### What the task asks
Using the records below, transcribe word for word the stretch from the line that contains "100 | 114 |" through the line that contains "136 | 108 |", both end lines included, and nothing else.

++++ Raw data ++++

Rows are points. To make a cloud, some directions were put in groups of two or more. Within a group, all points are equally far from the middle, so they leave a hole (a ring in 2 directions, a hollow ball in 3). The other directions are filled evenly. Then the cloud was stretched, turned, moved and blurred a little. Count the holes, and give their numbers of directions, smallest first.
(in the rows, 100 means zero)

Cloud, 19 rows:
| 131 |  64 |  88 |
| 108 | 145 |  33 |
|  63 |  58 | 113 |
| 123 |  82 |  50 |
|  61 | 146 |  66 |
|  84 | 153 |  31 |
|  55 | 140 |  79 |
|  74 |  58 |  74 |
|  53 |  78 | 134 |
|  80 | 151 |  47 |
|  71 | 142 |  82 |
|  92 |  87 |  15 |
|  49 | 123 | 103 |
|  81 | 102 | 157 |
|  23 |  72 |  86 |
| 113 | 141 | 103 |
| 100 |  50 | 128 |
|  27 | 103 | 102 |
|  75 |  55 | 111 |
Holes: 1 (2)

Cloud (27 x 4):
|  85 | 144 | 104 | 149 |
| 103 | 118 | 142 |  58 |
|  46 | 124 |  65 |  84 |
| 147 | 139 | 111 | 108 |
| 156 |  72 |  77 | 100 |
|  63 | 151 |  49 |  87 |
| 134 |  94 | 111 | 156 |
|  92 |  53 | 124 | 136 |
|  99 |  81 | 124 |  48 |
| 138 |  49 | 122 | 101 |
|  38 | 103 |  73 |  92 |
|  89 |  52 |  55 |  53 |
|  86 |  90 |  34 |  43 |
| 142 |  81 | 147 |  85 |
| 130 | 101 |  18 |  85 |
| 146 | 129 |  63 |  92 |
| 117 |  81 |   9 | 101 |
|  64 | 136 |  47 | 133 |
|  84 |  98 |  30 | 147 |
| 129 |  62 |  97 |  54 |
| 143 |  48 |  93 |  92 |
|  78 |  89 |  23 | 139 |
|  74 |  97 |  15 | 129 |
| 121 |  93 |  36 | 142 |
| 105 |  46 |  43 | 120 |
| 137 |  52 |  80 | 128 |
|  53 |  69 |  34 |  89 |
Holes: 1 (4)

Cloud (54 x 6):
|  58 |  85 | 151 | 107 |  97 |  77 |
|  31 |  80 |  97 | 103 |  98 |  96 |
| 116 |  69 | 105 |  75 |  54 | 112 |
|  32 | 124 | 111 | 101 |  73 | 114 |
|  76 | 140 |  37 | 121 |  77 |  99 |
|  98 | 100 | 112 |  55 |  34 | 102 |
|  84 |  84 | 105 |  92 | 113 |  64 |
|  92 |  74 | 104 |  87 | 102 | 121 |
|  70 | 100 |  89 | 106 | 102 |  80 |
|  48 |  91 |  50 |  85 |  42 | 107 |
| 100 | 121 | 112 |  87 |  38 | 154 |
|  83 | 143 |  77 | 127 | 104 |  94 |
| 119 |  98 | 120 |  74 | 106 | 144 |
|  98 | 104 | 110 |  90 | 126 | 114 |
|  93 |  92 |  64 |  93 | 116 |  95 |
| 110 |  59 | 124 |  92 |  62 | 100 |
|  74 |  47 |  79 | 125 |  90 |  89 |
|  71 | 104 |  91 |  71 |  43 | 141 |
|  52 | 125 | 101 |  69 | 100 |  74 |
| 107 |  61 | 128 |  48 |  66 | 107 |
|  86 | 128 | 139 |  97 | 117 |  91 |
|  60 | 102 |  84 |  94 |  90 |  67 |
|  65 |  87 |  64 |  65 |  24 | 131 |
|  53 | 111 | 107 |  83 | 112 | 137 |
|   5 | 117 |  93 | 108 |  90 | 132 |
| 118 |  63 | 137 |  56 |  72 |  93 |
|  81 |  99 | 130 |  80 |  90 | 137 |
| 147 | 103 |  86 |  77 |  81 |  86 |
|  84 |  79 | 104 |  69 |  41 | 114 |
|  91 | 130 |  94 |  91 |  59 |  91 |
|  51 | 104 |  93 | 146 |  55 | 102 |
| 124 | 123 | 123 |  83 |  87 |  97 |
|  94 | 160 | 118 |  87 |  82 |  81 |
| 116 |  97 | 104 | 100 |  49 |  64 |
| 152 |  95 | 117 |  78 |  64 |  71 |
|  56 | 121 | 102 | 105 | 107 |  84 |
|  59 | 130 |  95 | 101 |  89 |  83 |
| 109 | 100 | 112 |  93 |  68 | 127 |
| 106 |  60 | 107 |  71 |  43 | 116 |
| 106 | 107 |  61 |  72 | 110 |  71 |
|  78 |  77 | 136 |  79 | 100 |  89 |
| 118 |  76 | 112 |  85 |  68 |  61 |
|  99 |  74 | 152 |  87 |  84 | 156 |
| 101 |  78 |  93 |  29 |  80 |  79 |
|  85 | 111 |  68 |  58 |  64 |  67 |
|  58 | 112 | 121 |  96 |  71 | 112 |
| 116 |  73 | 111 |  51 | 105 | 127 |
|  66 | 136 |  65 |  82 | 122 | 114 |
|  70 | 142 |  92 | 130 |  51 |  84 |
| 109 | 109 | 114 | 105 | 133 |  78 |
|  94 |  93 |  84 |  85 |  79 |  87 |
| 105 |  85 | 114 |  72 | 104 |  71 |
|  64 | 153 |  92 | 140 |  99 |  84 |
|  90 | 130 |  83 |  60 |  46 | 106 |
Holes: 0

Cloud, 76 rows:
|  89 |  46 | 112 | 125 |  69 | 135 |  70 | 104 |
|  69 |  20 | 119 | 115 |  81 |  86 |  68 | 119 |
|  31 |  97 |  91 |  80 | 132 |  28 |  40 |  79 |
|  86 |  78 | 152 |  90 | 143 | 115 | 119 | 106 |
|  80 | 118 | 133 | 122 | 118 |  68 |  58 |  43 |
|  23 |  57 | 140 |  59 |  73 | 118 | 101 | 130 |
|  96 |  77 | 163 |  79 | 120 |  76 |  70 |  90 |
|  60 |  74 |  63 |  85 | 104 |  35 | 123 |  85 |
| 143 |  99 |  80 |  63 |  42 |  82 | 121 | 114 |
| 129 |  60 |  97 |  80 |  49 | 128 |  90 |  91 |
|  47 | 136 |  97 | 148 | 115 | 111 |  64 | 108 |
| 112 | 103 |  54 | 149 | 118 |  62 | 125 | 126 |
|  78 | 103 | 122 | 106 |  75 | 103 | 163 | 125 |
|  58 | 108 | 147 |  77 |  59 | 105 | 110 | 137 |
|  65 |  95 | 129 | 115 |  34 |  80 | 103 |  69 |
|  91 | 102 | 132 | 140 | 103 | 119 |  73 | 108 |
|  65 |  55 |  85 |  68 |  61 | 112 |  79 | 146 |
|  30 | 118 | 127 | 104 |  70 |  86 |   5 | 111 |
|  76 |  67 | 124 | 130 | 105 |  39 |  63 |  99 |
| 128 | 132 |  78 | 116 |  95 |  57 |  56 |  45 |
| 136 |  94 | 110 |  44 |  79 |  78 |  68 | 121 |
|  99 | 118 |  91 |  76 |  73 |  82 |  68 |  60 |
|  84 |  56 |  89 |  84 | 103 |  74 |  13 | 120 |
|  41 | 105 |  62 |  80 | 109 |  69 |  52 |  63 |
| 114 | 122 |  61 |  95 | 117 |  88 | 150 |  81 |
|  93 |  92 | 152 |  66 |  37 |  89 | 117 | 151 |
| 104 |  95 | 113 | 135 | 123 |  64 | 113 |  56 |
|  63 | 112 | 118 |  87 | 104 |  45 |  66 | 158 |
| 133 |  21 |  78 |  97 | 133 | 107 | 101 | 137 |
|  47 |  48 | 101 | 123 | 154 |  82 | 113 | 115 |
|  63 | 100 | 114 | 166 |  99 | 109 | 106 |  73 |
|  66 | 126 | 141 |  84 |  87 |  70 | 107 | 136 |
|  69 | 107 |  71 | 138 | 143 | 107 | 102 |  35 |
| 113 |  75 | 114 |  98 |  72 |  43 | 128 |  71 |
|  76 |  23 | 107 | 137 | 100 |  84 |  84 | 113 |
|  68 |  82 | 163 |  95 | 131 | 118 |  60 |  72 |
|  55 |  79 | 110 | 125 |  87 |  87 |  75 |  33 |
|  80 |  84 | 142 |  63 |  78 |  58 |  75 | 166 |
| 109 |  41 |  70 |  56 |  91 |  55 | 107 |  93 |
|  89 | 113 |  50 |  89 | 167 |  49 |  96 |  98 |
| 105 |  95 |  85 | 154 | 124 |  68 | 114 | 122 |
|  99 |  94 | 124 | 113 |  96 |  46 |  30 | 124 |
|  63 | 142 |  96 | 108 | 156 |  92 |  89 |  64 |
|  97 |  52 |  91 | 108 | 137 |  46 |  84 |  63 |
|  80 | 105 |  48 | 136 | 108 | 126 |  98 |  94 |
|  76 |  59 |  91 |  57 | 102 |  81 |  17 | 132 |
| 132 |  93 |  48 | 106 |  83 |  20 | 108 |  55 |
| 132 |  99 |  73 |  78 |  83 |  89 | 141 | 152 |
|  40 |  82 | 105 | 112 |  73 |  74 |  72 |  43 |
|  72 |  77 |  56 | 101 | 149 | 132 |  86 |  83 |
|  85 |  55 |  67 | 114 | 130 | 114 |  60 |  49 |
|  75 | 101 |  98 | 152 |  68 |  96 |  36 |  75 |
| 148 |  12 |  74 |  80 | 119 |  88 | 123 |  96 |
| 164 |  56 |  82 | 108 |  88 |  88 | 115 | 110 |
|  90 |  81 | 157 |  74 |  36 |  85 | 121 | 112 |
|  31 |  97 | 114 | 105 |  95 |  71 |  35 |  43 |
| 116 |  92 | 135 |  71 |  28 |  91 | 106 | 150 |
|  46 | 164 | 115 |  90 | 105 |  53 |  66 |  69 |
|  76 |  76 | 123 |  86 | 116 |  74 | 142 | 152 |
|  43 |  65 |  74 |  83 | 183 | 111 |  71 |  90 |
|  39 | 103 |  60 |  77 | 145 |  41 |  52 |  81 |
|  61 |  94 | 106 | 104 | 122 | 147 |  63 | 135 |
|  98 |  87 | 121 |  80 | 117 | 113 |  47 |  59 |
|  91 |  86 | 140 | 120 | 134 |  91 | 115 |  96 |
|  79 | 114 |  93 |  77 | 118 |  41 | 126 |  99 |
|  59 |  94 | 127 | 114 |  50 |  79 |  92 |  56 |
|  39 | 106 | 108 | 102 | 104 |  32 |  56 | 133 |
|  78 |  53 |  83 |  84 | 195 |  86 |  84 |  98 |
|  93 | 114 |  75 |  82 |  63 |  85 |  73 |  60 |
|  50 |  93 | 100 | 103 | 123 |  58 |  81 | 154 |
|  54 |  57 | 126 |  73 |  56 | 113 |  42 | 140 |
| 101 | 130 |  92 |  81 |  91 |  44 |  52 | 144 |
|  32 |  90 |  55 | 121 | 164 |  89 |  89 |  58 |
| 123 |  97 |  82 |  91 | 156 |  92 | 125 |  90 |
|  72 | 167 |  83 |  82 | 111 |  61 |  63 |  65 |
|  39 |  55 | 100 | 161 | 133 |  87 |  64 |  85 |
Holes: 3 (2, 2, 2)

++++

### Response below
|  63 | 100 | 114 | 166 |  99 | 109 | 106 |  73 |
|  66 | 126 | 141 |  84 |  87 |  70 | 107 | 136 |
|  69 | 107 |  71 | 138 | 143 | 107 | 102 |  35 |
| 113 |  75 | 114 |  98 |  72 |  43 | 128 |  71 |
|  76 |  23 | 107 | 137 | 100 |  84 |  84 | 113 |
|  68 |  82 | 163 |  95 | 131 | 118 |  60 |  72 |
|  55 |  79 | 110 | 125 |  87 |  87 |  75 |  33 |
|  80 |  84 | 142 |  63 |  78 |  58 |  75 | 166 |
| 109 |  41 |  70 |  56 |  91 |  55 | 107 |  93 |
|  89 | 113 |  50 |  89 | 167 |  49 |  96 |  98 |
| 105 |  95 |  85 | 154 | 124 |  68 | 114 | 122 |
|  99 |  94 | 124 | 113 |  96 |  46 |  30 | 124 |
|  63 | 142 |  96 | 108 | 156 |  92 |  89 |  64 |
|  97 |  52 |  91 | 108 | 137 |  46 |  84 |  63 |
|  80 | 105 |  48 | 136 | 108 | 126 |  98 |  94 |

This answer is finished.